0 [ 43 -26  -6   5  11  -4   4  20 -11 -13 -37 -13  -6  -1  13  20  28  -2
   2 -16 -73  33   4   3  33  -6 -14  17  19   9  38 -24  -8  27 -19   5
  36   7  -3 -21  -4  20  21   6   3]
1 [-14 -11   3  21  15   1   7  25  -6   6 -17  -5  15 -30 -13 -10  -2 -42
   9 -19 -59  18  16  -2   3 -24   1  24  26  27  -9  15   5  13  18  -2
  35   4   5  -6   1 -30  -4 -10  -6]
2 [ 83   0 -34 -32   0  10  14  -3   8  35 -34   4   1   9   7   8  65  19
  21  65 -87   9 -10   1   0  -8  -2  -1   9   8  10  -4 -18   6 -13 -11
  49  32 -16   8   6   5  -4 -16   5]
3 [ 85   5  -4   0  -3 -44  32   1  -3  16 -19  16  -7   3  26  17  -2  56
   6  11  10  23  14  -4   5  15 -43 -42 -26  10  20 -32   1  21 -13 -20
  18 -65 -32 -20  17  42  14  22  22]
4 [ 53  -2 -53  24   3 -36  12   1  -6 -20  -1 -16  -7 -10  -5  -9  60 -34
  -1   2  39  12  36  -5  33  -4  -5  54  36  20   4 -28  10 -18 -18  18
   8  44  -4   5 -11 -14 -13 -10  24] => 0 1 2
5 [ -40    7   49  -13   13   -6   -9   -3    4  -30   13   16   -2    1
    8   -5  -57   29   12  -89 -100  -16  -39    8    2    5  -17  -29
  -22   35   15    8    6   20    5   12   -5  -32    1  -42   38   20
    5   15  -18] => 1 0 3
6 [  4  -1   0  31 -14 -15 -12  -4 -15 -30  17 -12  -7  -2 -17   2  26 -54
  18  -7 -18   8  19 -13  13 -14  13  37  18   3 -24 -39   1   6  -5   3
  -4  30  31   4  -7 -29  -7 -19   2] => 1 4 0
7 [-78 -14  23  14  15 -29  27 -13 -33 -58  13 -20  14  -2  -9 -16 -29 -25
 -15   5  38   2 -12  22  16  13 -19   8 -20  -7   3   2  -9 -15   0   9
   5 -30  25 -11   6  11 -18  14  20] => 6 1 5
8 [-37 -11 -10  25  12  23 -23  -7  -8  -4 -17 -21  14 -32   3  -3  55 -36
  14  -9 -63  13  17 -22   8  -7  18  48  47   1  -2 -12   3   6  18  -7
  12  45  -1   0 -24 -59 -24   7   8] => 1 6 0
9 [-57 -23  -2  26   8 -18  10  -1  -9 -27  16 -17  -4 -21   5 -15 -14 -53
  -3 -16  33  13  16   7  12  -1  14  23 -11 -23 -27 -12   2  10  -6   5
  31  19  33  -5 -10  -9 -19   0  24] => 7 6 1
10 [ 29  -2   8  -2   1  -5   4  12   1 -18 -27  -1  -8 -10   3   2  -5  20
  -2   4 -49   4  11   1  16   6 -23   7  -2  14  31   0   8  21 -26 -34
  35 -54   3 -26  18  33  -7  22  14] => 0 3 1
11 [-16  -9  13   4  21 -21 -10   6   5 -46 -12   7   7 -21 -18 -25   2   1
   1  -1 -31  13  -4  10  -1  -1 -25  22  16  12  18  -1  -5   4  -3  -8
  19 -12  -5   8  21   4 -16   5  10] => 10 1 0
12 [  1  -7  24 -11  15  -3  32  20  -7   6 -63   1  11   7  13   5 -56  25
 -14 -39 -25  10   5  12  27  -4 -10  -5 -19   7  50   3  -7  19  -7 -10
 109 -13  23 -22  17  36   3  19  18] => 10 0 11
13 [-24 -23   7   5  11  16  -3   5 -20 -17   0  13  -4   2  -2   7  12 -52
   5   2  17   2  12  25   6   2  14  37   4   6  -5  -5 -19  19  -8  -9
  16  27  25  25  -4 -32   4 -11  26] => 9 6 1
14 [ 59  -9 -34  -9  11  -2  25   4   0   7 -43 -11 -15  -9  11  23  54  -5
  -3  14 -29  22  18 -16  16  -5 -21  29  18  22  43  -4 -17   7 -31 -19
  71  23  26  -2   6  -1   3   5  39] => 0 2 10
15 [ 68 -22 -19   2  11 -18  -3   0  -8  -8   6  -9  -3  -4  11  14  39 -22
  -2  19 -16  14  46 -27  27  -3 -33  32  29   9  14 -10   8  17 -27   8
  28   5   0   7 -18  15 -11  12  36] => 14 4 0
16 [ 42  -7   0 -16  12 -19   8   8  -2  -1 -60  -8  10   0  16   4 -13  27
   6  36 -76  33   5  -4  -2 -10 -32 -14 -29   4  23  -1 -15   6 -17  -7
  71 -45 -13 -22  34  11   1  21  10] => 10 0 12
17 [-17 -11 -25  25  10 -12  -3  -2 -16 -55  20  -4  -3 -15 -29   0  -9 -42
 -18 -16  88 -20  21   0  14  24   3  29  17  -6 -14 -19  -9   3 -22  18
  36  45  30  27   8 -22  -8   3  31] => 9 13 6
18 [-16 -18 -35  17   2   2  -9   5 -26 -41  36  -9  -2   5 -21 -11  -3 -41
 -10   1  64  -9   3  -4   5   6  25  55  20 -25 -19 -19  -2   0 -29  12
 -11  10  28  21  -4 -44 -15  -2  17] => 17 13 9
19 [ 71 -16 -10   7   1 -13  10   5   2 -11 -19  -4 -25 -26   4  21  55 -23
  -2  36 -70  19   5   7  29  -8   8  23  24   8  17  -4 -12   3  -2   0
  -1 -10 -26 -16 -13   2  -9   6  33] => 0 15 14
20 [-35   3   7   1   8  13   6   4  -6   1 -30  -4   8   9  -9  -7  -4 -29
 -14  -5 -35  -2  46  -9  -4  -8   3  35  14   5   4  31 -21  41  17 -21
  17   9  43  18   6 -14   3   8   8] => 1 13 11
21 [-37 -35 -17  30   2 -40   5   2 -18 -46   9 -36   3 -13 -15   0 -37 -53
   2 -16  18   6  13  -7  36  19 -13  43 -10  29 -10 -47   3  -2 -35  10
  35  32  28   8 -17 -19 -16  12  31] => 9 17 6
22 [-28  -8  11   1  25 -18  16  18  14 -30   9 -10   8  -4   1 -13  -9 -47
   9   1  31 -11  11   1  10   7   2  27  -1 -13 -22   6   5 -16 -19   6
  33  -9  23   3   1 -20 -14  12  10] => 9 13 7
23 [-76  -4  28  22  18   8  -9   8 -16 -73   7  -4  11   4 -18  -8 -83 -36
 -13 -79  53  -1 -17  -2  11  15  -1  11  -3   3 -28   9   2  -1 -22  19
  13 -19  42 -36  21   7  -5  15   4] => 7 9 22
24 [ 23  -1  20  -8  18   5  38  10 -14 -11 -32  11   4  14   2  17 -46  40
   9  -9 -34   0  -5 -10  20  14 -39 -29 -29  13  37  -8   7  26 -14  -6
  95 -43  -2 -22  27  45   7  25  -5] => 12 10 16
25 [-30 -19  19  10  25 -17  17  -1  -1  -8 -42  12   2  -3  13   6 -25  26
  -6 -16 -48  22  19  17  29  11  -4  -8 -23  16  25 -20  -4   2 -21  12
  40 -25  -7 -16   5  45   8  33  20] => 10 12 24
26 [ 42 -33 -34 -17  22 -11  10  13  -7 -38 -69   4   4   4  24  28  21  10
  11   5 -36  23  39  -1  53  15 -37  29  21  12  26 -17  -8  17 -30  10
  74  25  -3  -7  -6  10  -8  16  32] => 14 0 15
27 [ 43  -1 -48  24   4 -30   3 -18 -10 -57  25 -18 -23  -4   1 -35  59 -34
  12  10  79   8  22 -22  -1  17   3  58  34 -14   2 -32   9 -21 -13  -2
 -12  29  -8  18 -22 -38  -8  35  31] => 4 18 17
28 [ 45  -5 -10   1  -6  20   7   4  16  26  -3  -8  15  17  -4  38  87 -12
  -1  65 -15  22  11  -2  -5 -18  14   7  40  -1 -19  45  -3  -1   1 -11
 -20   7 -11  22 -12 -14 -11 -36  -5] => 19 2 15
29 [ 32   6 -27  25   2   3  -6  10  10 -31  39 -21 -11 -11 -24 -10  35 -34
   2  14  10   7  15 -14  13  20  26  49  22 -12   5 -29  -4 -13 -18   4
 -24  31   9   8 -15 -48   2 -11   0] => 6 18 4
30 [-33   3  15 -15  11  24   6  11  -1  11 -84   2  15  -7   0   4   5 -15
 -12 -40 -97  -3  46 -17  16  -9 -27  17  -5  14  37   3 -13  18   4 -34
  86  34  22   0 -12 -14  14   4   6] => 20 1 12
31 [ 23 -17 -10 -38  19   5  22  30 -19 -25 -74   3  -7  13   5  -4  21   5
   7 -23 -34  21  38 -10  18   8 -23  10   6 -11  12   9 -10  19 -29  -7
  63 -13  12 -10  17  29  12  13  13] => 26 0 10
32 [ 46  -2  19   5  26 -17  -2  -6  -9   4 -36  13  14 -13  18  13 -23  25
   2 -17 -93  32   5   2  19 -16 -20  -6 -22  21  26   4  11   4   4  -2
  54 -42 -14 -32  11  35  21  33   5] => 16 10 25
33 [-16  -9  13   4  35 -22  25   8  -9 -11 -44  19 -11   0  11  21 -56  25
 -14 -16 -40  26   4   2  23   3 -26   6 -32  13  10  -1 -13  11 -12  -9
  88 -26  28 -37  15  27  11  35  16] => 12 25 24
34 [-21  -1  18  13 -19   0 -32  -9  -2   3  42   0   4  19  -2   0 -32   9
 -10   4 -69  14 -17  -8 -10   4   7  -4   6  29 -14  11   8  -2  15   4
 -37 -30 -12 -21  22  -6  -3  10 -21] => 11 5 1
35 [-36  -6  28   6  -2 -27 -14   2 -10 -27   2 -10  10  -8  -4  -6 -49 -26
   3   5  11  14 -24   2  -6  21  -1   5  -2 -10  -3  -4   1   8   0  11
   4 -32  25 -19  17  -1  -3  15  -2] => 7 22 11
36 [  1  -2   5   9  11 -36  14   4   7 -37 -10   7 -13  10   8  -4 -31 -15
  -6  13  59  11 -15   5   5 -10 -33  -3 -14  13  22 -20  -8  -2 -16   8
  16 -28  -2  -9   2  11 -10  16  21] => 35 22 7
37 [ -6  -7  -6 -22  -6  63 -14   1 -36  15   5 -11  -1  26 -35  -7  85 -45
 -12  10 105 -25  20   0 -20 -18  50  26  42  -2 -25  47 -13  10   2 -15
  25  41  41  44  18 -31 -27 -32  16] => 13 18 17
38 [ 56  10  32 -38   6  56  32   3 -21  53 -59  17  16  25  19 -15  56  21
  16  30  -8  12  -5   8 -15 -10  24 -22  14 -15   5  40  -7  17  -4 -33
  28  -5 -14  17  13   8   5  -7  11] => 2 28 31
39 [-31  -5   4  -4  21  -5  17  24 -27 -54 -36  -1 -17   1  -6  -7 -88  15
  18 -61  60   3  38   9  32  -9 -24  20 -22  -7  13  -2 -23  16 -47 -15
  92 -23  44 -29  14  27 -10  43  23] => 33 12 23
40 [-15  -2  21  -4  17  29  21  11 -10  28 -45  -5  21 -12 -11 -18   4  14
  -2   0 -68  24  18  -9  21 -21 -11  -6   5   6   8  34  -7  29 -13 -39
  80  -1   8 -18  32   2  13   4 -14] => 30 1 31
41 [ 17 -17  43  -5  25   5  26  10 -13  24 -43  11  20   3  -6  -2  -7  31
  14   3 -93  17  14  10   5 -11  -9 -17   3   4  27  14   0  11   0 -18
  77 -12 -10 -22  18  20   9  15   7] => 40 32 16
42 [-25 -10 -40  19  19 -13   9  -1   1 -53   8 -30 -10 -25 -39 -16 -16 -50
 -11 -49  59   1  12 -12   4  24  22  46  15  -5 -17  -3   2 -15 -14   8
  -3  27  40  20 -20 -14   0  16   9] => 17 18 9
43 [-71 -11  27  22  10  -2 -16  -1 -15  -2  16 -21 -13 -21  -9 -19 -17 -41
 -17   4 -55  -6  20  -7  -8 -25  14  36  26  11 -17  24  -9  14  31 -29
   2  -5  43  12   0 -26  12 -18  -9] => 20 1 13
44 [ 99 -14 -34 -11 -10 -28  40  -4  15  10 -20   6   8   0  27  30  75  28
  10  27  28  50 -21  -9  26  10 -35  -4   7   1  33 -47   3  -9 -13  -3
  29 -25 -14  -5   4  -3  12  22  11] => 3 14 15
45 [-123  -10    5   20    7    4    3    2  -17  -69    4  -21  -12   -9
  -17  -26  -40  -68  -31  -80  101  -38   27   15  -14   20   -6   50
   13  -20  -26   -5    0  -10   -9    1    4   31   67    8  -20   -5
  -24   20   -1] => 42 23 9
46 [-119    7   25   24   -2   38  -27   -9   -3  -42   22  -20  -15   -7
  -29  -36  -63  -53    5  -56  -69  -11   34  -11   -1  -17    2   36
   23   17  -27   19   12   15   12   -6  -29   18   34  -19  -22  -41
  -10    0   11] => 43 20 1
47 [-86  -9  28   4  -4 -15  -4  16  -2 -74  26  -2  -5   5 -14 -19 -88 -57
   3 -93  73 -13  -2   6  16  13  -4  24   1 -17 -11 -12   2  10 -15  14
  34  -2  63 -19  26  22  18  12  22] => 23 45 9
48 [-60 -16  32   4  15 -39   0   0 -10 -63   2   4   8  -2 -15 -18 -95 -35
   3 -66  98 -18  20 -19  25  16  -7  24 -16  12   0 -20  14 -11 -28  14
  43  -3  42 -38  15   1 -14  12   7] => 47 23 39
49 [-29 -28   1  21  10 -12  26   0  -3 -41 -16 -17  -1  18 -10 -18 -42  24
  -7 -35  54  28  19   8  10  15 -20  15 -38  -6  11  -1 -14   8 -37  19
  50 -11  22 -17   4  13 -14  30  33] => 39 36 7
50 [-58 -18  -1  25   2  -5 -35 -14   6 -18   9 -21  -9 -46  -1 -11  11 -71
  12 -30 -46  12  17  -9  30 -15  20  54  31   5 -11 -32  -1  -5  20   4
 -26  41   5 -12 -29 -34  -8 -21  -5] => 8 6 43
51 [ 64   6   6   8  -4 -45  20  -1  11 -29  32  22  -9   0  26  20   7  15
  -7  21  27  14 -18  -8 -26  26 -30 -15 -14  14  15 -16  -5 -12 -20   6
 -31 -31 -35 -31  -1  16 -12  16  16] => 36 3 44
52 [ 29 -26 -27  -4  17  -4  24  21  -1 -20 -50  10 -11 -17  16  10 -22  20
   3 -25  -8  16  15  -5  32  -1 -29  15  -6   9  38 -11 -22  11 -32  16
  88   7  15 -25  -2  19 -10  21  33] => 26 31 12
53 [-22  -7  -4   6   2 -26  27  13   2 -33 -18  -2  -3   8  10 -11 -31 -18
   7   4  17  24  19 -14   8  10 -15  14 -15  20  18  -1   0   2 -31  -6
  50   0   4  -4   8  12  -9  14  37] => 36 49 22
54 [ -97  -26   26    2   24   -7   -1   -5  -17  -67   -9  -19    4   -5
  -17  -27 -101  -37   -6  -81   48  -14   10  -10   40   -2    7   41
  -15    5  -10   -9   -4   26  -51    1   43   24   48  -15   12   25
   -5   38   21] => 47 48 23
55 [-47 -47   7  16   6 -61  -9   6 -11 -75  -7  -6 -16  -5  -8 -20 -53 -26
  -4 -52  82  17  31   2  44  19 -19  17 -21  16  19 -50  -7   2 -36  25
  45   3  28 -16 -12  12 -19  43  44] => 48 49 21
56 [ 41  -9 -20  18   0 -51  17  -4   3 -47  29 -20  -8   5   6   1  58 -28
   0  43  77  22 -10 -10  10   6   5   7  27   2   5 -52   1 -23 -30  31
 -20 -11 -22   1 -18 -11  -9  10  13] => 27 4 29
57 [-19 -27   3  20   6 -17  21  13 -13 -44 -10   8  -5 -18  25   8 -66  24
   5 -35 -22  16  20 -11  12  12 -29 -15 -49  19  37 -36  -8  13 -31  14
  56 -15 -11 -28  -7  24   2  37  24] => 25 33 53
58 [ 17 -21 -33  12  16   4   4   9 -12 -34 -15 -25 -14  -8 -22 -15   8 -70
  -1 -26  60   3  31   7  30   1   8  61  38  -9  -7 -36   7   8 -36  17
  38  54  31  27 -11 -27  -6   6  28] => 17 42 18
59 [  6  -2   0 -20  13  -5  23  10  -1   8 -54  15  10   8  -3   1 -62  65
  16 -16 -32  30  -5  17  18   5 -21 -25 -45  -6  23 -15 -14  23 -13   2
  99 -42 -21 -24  14  29  -8  41   7] => 24 12 33
60 [-26 -10 -30  25  12 -19   5   8   6 -54 -14 -20 -26   3 -14 -16  -4 -64
   3 -14  35   7  14   0  22  19  -3  47   6   6   4 -30   3  -3 -19  -3
  17  51  19   5 -18 -41 -32  10  28] => 21 58 42
61 [-55 -29  15  33   7 -43  -5 -10  -9 -60   2 -14  -7 -27   1 -23 -69 -40
  -8 -21  23  -6  43  11   8  34  -7  19 -14   0  18 -36   5   2 -24  20
  25  -2  29 -28  -3  -5  -9  35  29] => 55 21 9
62 [ 97  -1 -16   7   3  -2  16  10  18  -3  -5   3  -6   0   6  22  51  15
  -9  24  -4  18  24   2   5  -9  -3  13   0  -6  24 -13  -6  -7 -16  13
   8 -15  -2   0   2  34 -12 -14  14] => 15 19 44
63 [-72   5  38 -10   4  -3   5   5 -19 -14 -78   3   4  13   3  -2 -73   6
  -1 -89 -41 -10   8   2  13  -8 -32  -9 -11  32  12  15  -1  23 -11 -16
  87  -9  32 -31  24  40  -3  -3   4] => 12 33 25
64 [-54 -16  -9  23  27   1  13   0 -20 -33 -50 -20   4  -3 -15  -2 -29 -36
  -6 -39 -20  14  32 -16  32   7  -8  20  11  29  23 -19 -11  27  -1   5
  65   9  44  -1   0  23 -13  -4   9] => 53 20 21
65 [ 49  13   9  -9  -2 -17  14   2   9 -16  34  12   4   8   4  14 -35  49
  -8  25  21   4 -13   3 -24   9  -4 -37 -20 -18   0  11  -5  -1 -31   7
  10 -71  -3   4  -9  35   3  38  11] => 51 3 36
66 [  21    7   32   -7    1  -16   14    8    3   20  -69   27    8   -9
   16    1  -41   54    9  -17 -127   13  -29   10   13   12  -22  -44
  -31   27   11  -10   11    8   26    3   36  -70  -35  -34    5   40
   12   28  -19] => 32 41 16
67 [ 97 -18 -24  14   3 -35  10 -10  -6 -14 -37 -18  -8  -8  -3  15  55 -10
  -7  50   6  45  25 -11   8   5   2   5  11   9   7 -17  -8 -10 -16  -4
  31 -21 -22  -1 -12   3  -1   2  39] => 62 15 19
68 [ 54 -38 -36  21   4 -18  14   1  -5 -40 -11 -11 -30  11 -25  -3  58 -42
  -8  14 119  14  60 -14   7   0   6  63  37 -15  -5 -14 -10  -4 -42  -8
  32  45  22  28 -37 -45 -31  19  44] => 27 58 4
69 [-11 -10 -15  19  -3   9 -24   1   5  -4 -27  -2  -3  -9 -13   7  45 -45
  12 -13 -33   8  23 -13  18  -4  19  44  45   8  -5 -10 -17   6  10  -5
 -14  49  10  18   0 -40 -19 -16   1] => 8 6 50
70 [ 66  -7 -50  11  11 -14  -2  -6  -9 -29  34 -12 -18 -21  -4 -16  85 -20
   3  49  35  24  15 -14  -3  17  16  25  19 -31   5 -16   5  -7 -15   9
 -27  18  -2  31 -28 -40  -7   5  30] => 27 29 56
71 [-75  10  32   1   4  24 -24   3 -17  -2  26 -30   4  -5 -18 -10 -25 -59
  -5  -7 -23   2   6  -2  -5  -6  31  32  19   9 -26  32   9  10   5 -13
 -26   3  38  20  13 -13  15  -6 -19] => 43 20 46
72 [-58   3   8  29  12  10  -4 -14 -18 -27  39 -11  16 -20 -35 -27  25 -39
  -1 -13  19  -7  11 -10 -16 -18  28  32  32  16 -25   1  13   4  13  -4
 -21  25  32   9   1 -44  10 -20  -6] => 71 6 43
73 [  18  -27   13   -1   13  -27  -14    4   18   -7  -39    9   23  -19
   43   12  -10   24   20   -3 -127   35   -3    0   35    6  -45  -16
  -43   35   44  -36  -11    2    5    1   72  -27  -16  -74    6   21
   -4   25   -6] => 32 16 66
74 [-69  -9  19   8   7  20 -17  -6  -2 -26  33 -27   3 -14 -19  -8 -40 -53
  -5  -8 -26 -15  -5   4  -1  -8  25  15  41 -10 -31  19  10  16   8 -22
 -30  26  39  21  -6 -26  13 -28  -8] => 71 43 72
75 [-29   8  32 -14  12   4   4  12   8  10 -41   2   6  -2  -2   2  -9   8
  18  -5 -94  16  20  -4  19  -8 -20  11 -17  10  17   6  -4  21   8 -29
  72  13   7 -19  25  11  13   3  -5] => 40 41 30
76 [ -20   -5   21    4   17  -24   15   -1   -9   -1  -67   19    8  -20
   19    7  -67   16   24  -50 -127   29  -19    5   29   17  -16   -3
  -31   43   33    0   -4    6   10   -8   97  -11   -6  -69    9   30
   18    9   -7] => 73 32 33
77 [ 68  -4 -51  31  -5   2  10 -16  10 -14  15 -14 -22   6 -16 -13  76 -31
  17  50  69   6  40  -4  -3   6  12  50  50 -28 -12 -21   3 -17 -17  -1
  -7  29  17  27 -41 -38   1  20  23] => 70 27 68
78 [ 31  -3  26 -16   5  -8  26  26   3 -41  20   6 -13   6  -3  -4 -42  11
  -3  18  88   2  14   4  -9   7  -7 -14 -10 -11 -15  15  -1  10 -37  -2
  26 -63  10  28  25  34   1  15  22] => 65 36 53
79 [-84 -15  12  21  25   4 -11  -4 -10 -17  17 -18  -5  -2 -12  -8 -24 -45
  -1 -42   4   0  -2   2  19  10  19  25   4   8 -21  10  11  -7   5  -4
 -30   5  32   3  -7 -21  -4  -4   9] => 71 74 9
80 [-83 -28 -23  19   5 -49 -11  -7 -23 -38   0 -22 -12  -1 -10  -3 -54 -24
  -5 -39  41  -6  18   0  11   6  -8  22 -17   3  -4 -38 -14  -1 -29   7
  23  20  33  18 -36 -20 -14  26  32] => 21 61 9
81 [-96 -34  29  20  12 -19  -1   5   0 -69  23  -1  -5 -12  -2 -28 -64 -32
   6 -64   2  13 -10   5  18  19   3  20  -6   4  -9  -4  15   6  -2  13
 -21   9  25 -19  -3 -24   1  22  22] => 79 23 61
82 [-22 -10 -14  -2  12  42 -13  -1   3   3 -28 -26  -4  -6   5   6  37 -54
   2 -35  -4  10  26  -6  33 -20  22  41  48  15   1  15  -4  -8   9 -19
  -1  36  29  10 -11 -44 -23 -22   3] => 69 8 13
83 [ 85  -7 -24  14  15 -45  14   7  -8 -30 -29  -2  -8 -13  13  21  63 -18
   3  52 -17  35  23  -1  30  -1 -12  16  32   6  21 -19   3  10 -13   8
  -5  -6 -28  10   2  11 -18   4  29] => 67 19 15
******************************
◆ Exercise description ◆
In the entries above, please find the line with "-6] => 71 6 43" and the line with "-6] => 32 16 66", then write out exactly those two lines and every line between them, and nothing more.

◆ Response ◆
 -21  25  32   9   1 -44  10 -20  -6] => 71 6 43
73 [  18  -27   13   -1   13  -27  -14    4   18   -7  -39    9   23  -19
   43   12  -10   24   20   -3 -127   35   -3    0   35    6  -45  -16
  -43   35   44  -36  -11    2    5    1   72  -27  -16  -74    6   21
   -4   25   -6] => 32 16 66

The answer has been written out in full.